**Exercise prompt**
Give again the line that contains "15: [144 155", plus every line after it to the end of the records, unchanged.

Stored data
§

Table B holds the same points as the rows below, measured another way and shuffled. Each row below is followed by which row of B it is.
(in the rows, 128 means zero)
B:
0: [ 95 160 116 132  64 157 101 172  98 126 145 171 163  96 152 163 115 101
 153 133 138 144 129  83 130 170 102 141 107 168 130 135 128  88 114 156
 125 104 145  85 129 130  97 136  91 111 166 131 175 139 130]
1: [122 164 129 132  63 171 112 174 102 135 135 173 164  88 148 152 110 104
 143 124 116 139 124  92 134 163  80 147 121 183 139 159 146  90 113 139
 130  98 140  87 144 134  98 131  75 110 148 132 155 129 138]
2: [ 95 153 106 133  82 117 111 159  97 119 133 156 153 107 131 157 119 108
 155 150 143 150 134  72 133 164 117 140 102 161 113 119 102  99 124 150
 122 104 150 102 131 138 124 138 144 108 175 136 182 151 145]
3: [117 153 115 133  77 157 112 170  97 127 133 169 163  94 142 157 115 106
 155 138 126 142 122  76 138 160  91 141 113 174 137 149 134  84 118 148
 124 105 147  94 141 134 106 134  90 111 158 130 156 137 143]
4: [110 137 135 133 121 111 128 137 155 108 126  91  99 111 204 138 152 132
 130 130 130 160 140 119 102 115 164 108 125  99  63 124  74 197 125 120
 141 114 129 125 117 109 122 179 168 152 134 146 184 125 131]
5: [186 119 104 132 129 160  95 125 128 135 135 156 111 162 163 141 118 118
 138 111 143 111 154 178 143 105 164  97 142 140 102 101 141 150 137 150
 124 132 132 118  97 106 134 114 125 156 130 112 208 155 104]
6: [120 128 144 133 153  94 125  98 156 153 149 141  73 144 108 106 141 143
 134 113 115 125 146 162 122  84 144 101 164 103 151 123 146 168  92 103
 139 137  86 128 123 121 118  93 132 124  83 115 162  98 122]
7: [119 127 122 137 134  95 122 146 150 103 112  93 101 119 224 142 146 134
 141 137 139 156 137 118 112 125 170 105 126  94  54 110  75 210 143 112
 137 111 137 136 114 107 136 175 191 146 147 137 184 138 130]
8: [146 171 132 136  72 169 128 164 109 121 120 170 148  87 108 142 109 112
 133 121  99 137 117  94 132 147  74 152 128 185 163 161 159  84 110 125
 131  91 128 105 146 135  90 126  77 102 126 139 126 124 146]
9: [131 155 114 131 134 140 161  90 127 159 122 142  57 147  14 112 160 121
 131 127 144 158 159  79 131  71 161 112  94 143  94 127  74 129  89 158
 142 132 127 113 125 154 154 142 159 163 139 142 154 149 201]
10: [150 131 147 125 116 149 127 154 121 121  89 145 184 129  80 132 117 112
 128 113 114 109 107 148 134 171 103 161 139 160  95 142 140 126 170 113
 107 126 159 146 124 145 148 131 101  96 147 151  80 163 103]
11: [114 100 131 118 101 180  93 132 123 142 160 121 177 112 236 116 107 139
  91 103 115  71 122 200 141 149  90 110 143 130 216 169 206  88 154 117
 135 162 121  95 146 114  95  94  19 141 118  99  53  91  76]
12: [ 72  90 157 125 148  55 135  89 163 110 130  68 131 114 211  98 128 154
  78 130 112  96 123 177 115 138 139 137 147  70 142 112 138 185 163  81
 137 141 126 150 131 130 143 109 171 105 121 119  48 102  76]
13: [ 81 138 155 114  98 111 136  83 141 173 141 159 108 105  18 109 120 136
 122 100 110 102 134 144 116 126  76 159 138 119 184 127 140  84 112 100
 146 122 126 123 126 168 174  85  60 135 129 138  58 128 127]
14: [121 156 112 136  77 154 108 174  95 122 128 172 158  95 145 159 116 108
 155 141 129 148 121  74 141 164  96 142 112 175 140 139 131  85 118 144
 122 101 146  95 138 133 107 131 104 111 161 127 158 136 149]
15: [144 155 123 126 122 152 160 102 117 173 121 156  66 156  12 108 155 110
 125 119 145 154 163  94 142  77 148 111 100 153 102 148  80 119  87 162
 140 147 125  92 128 152 149 131 127 163 137 144 151 150 196]
16: [ 81 131 158 114 145 104 136 132 142 130 143  97 153  90 104 144 120 144
 149 125 115 130 109 108  92 147  88 154 142  88 142 126 151  72 117 110
 138 116 121 172 144 136 129 153  89 125 103 127  93  98 113]
17: [101 109 147 122 106 130 112 110 134 144 143 113 158 115 200 107 111 140
  86 110 104  76 132 197 142 147  97 122 142 118 196 139 172 125 159  94
 138 149 125 105 141 125 117  90  70 127 126 116  31 108  80]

§

**Answer area**
15: [144 155 123 126 122 152 160 102 117 173 121 156  66 156  12 108 155 110
 125 119 145 154 163  94 142  77 148 111 100 153 102 148  80 119  87 162
 140 147 125  92 128 152 149 131 127 163 137 144 151 150 196]
16: [ 81 131 158 114 145 104 136 132 142 130 143  97 153  90 104 144 120 144
 149 125 115 130 109 108  92 147  88 154 142  88 142 126 151  72 117 110
 138 116 121 172 144 136 129 153  89 125 103 127  93  98 113]
17: [101 109 147 122 106 130 112 110 134 144 143 113 158 115 200 107 111 140
  86 110 104  76 132 197 142 147  97 122 142 118 196 139 172 125 159  94
 138 149 125 105 141 125 117  90  70 127 126 116  31 108  80]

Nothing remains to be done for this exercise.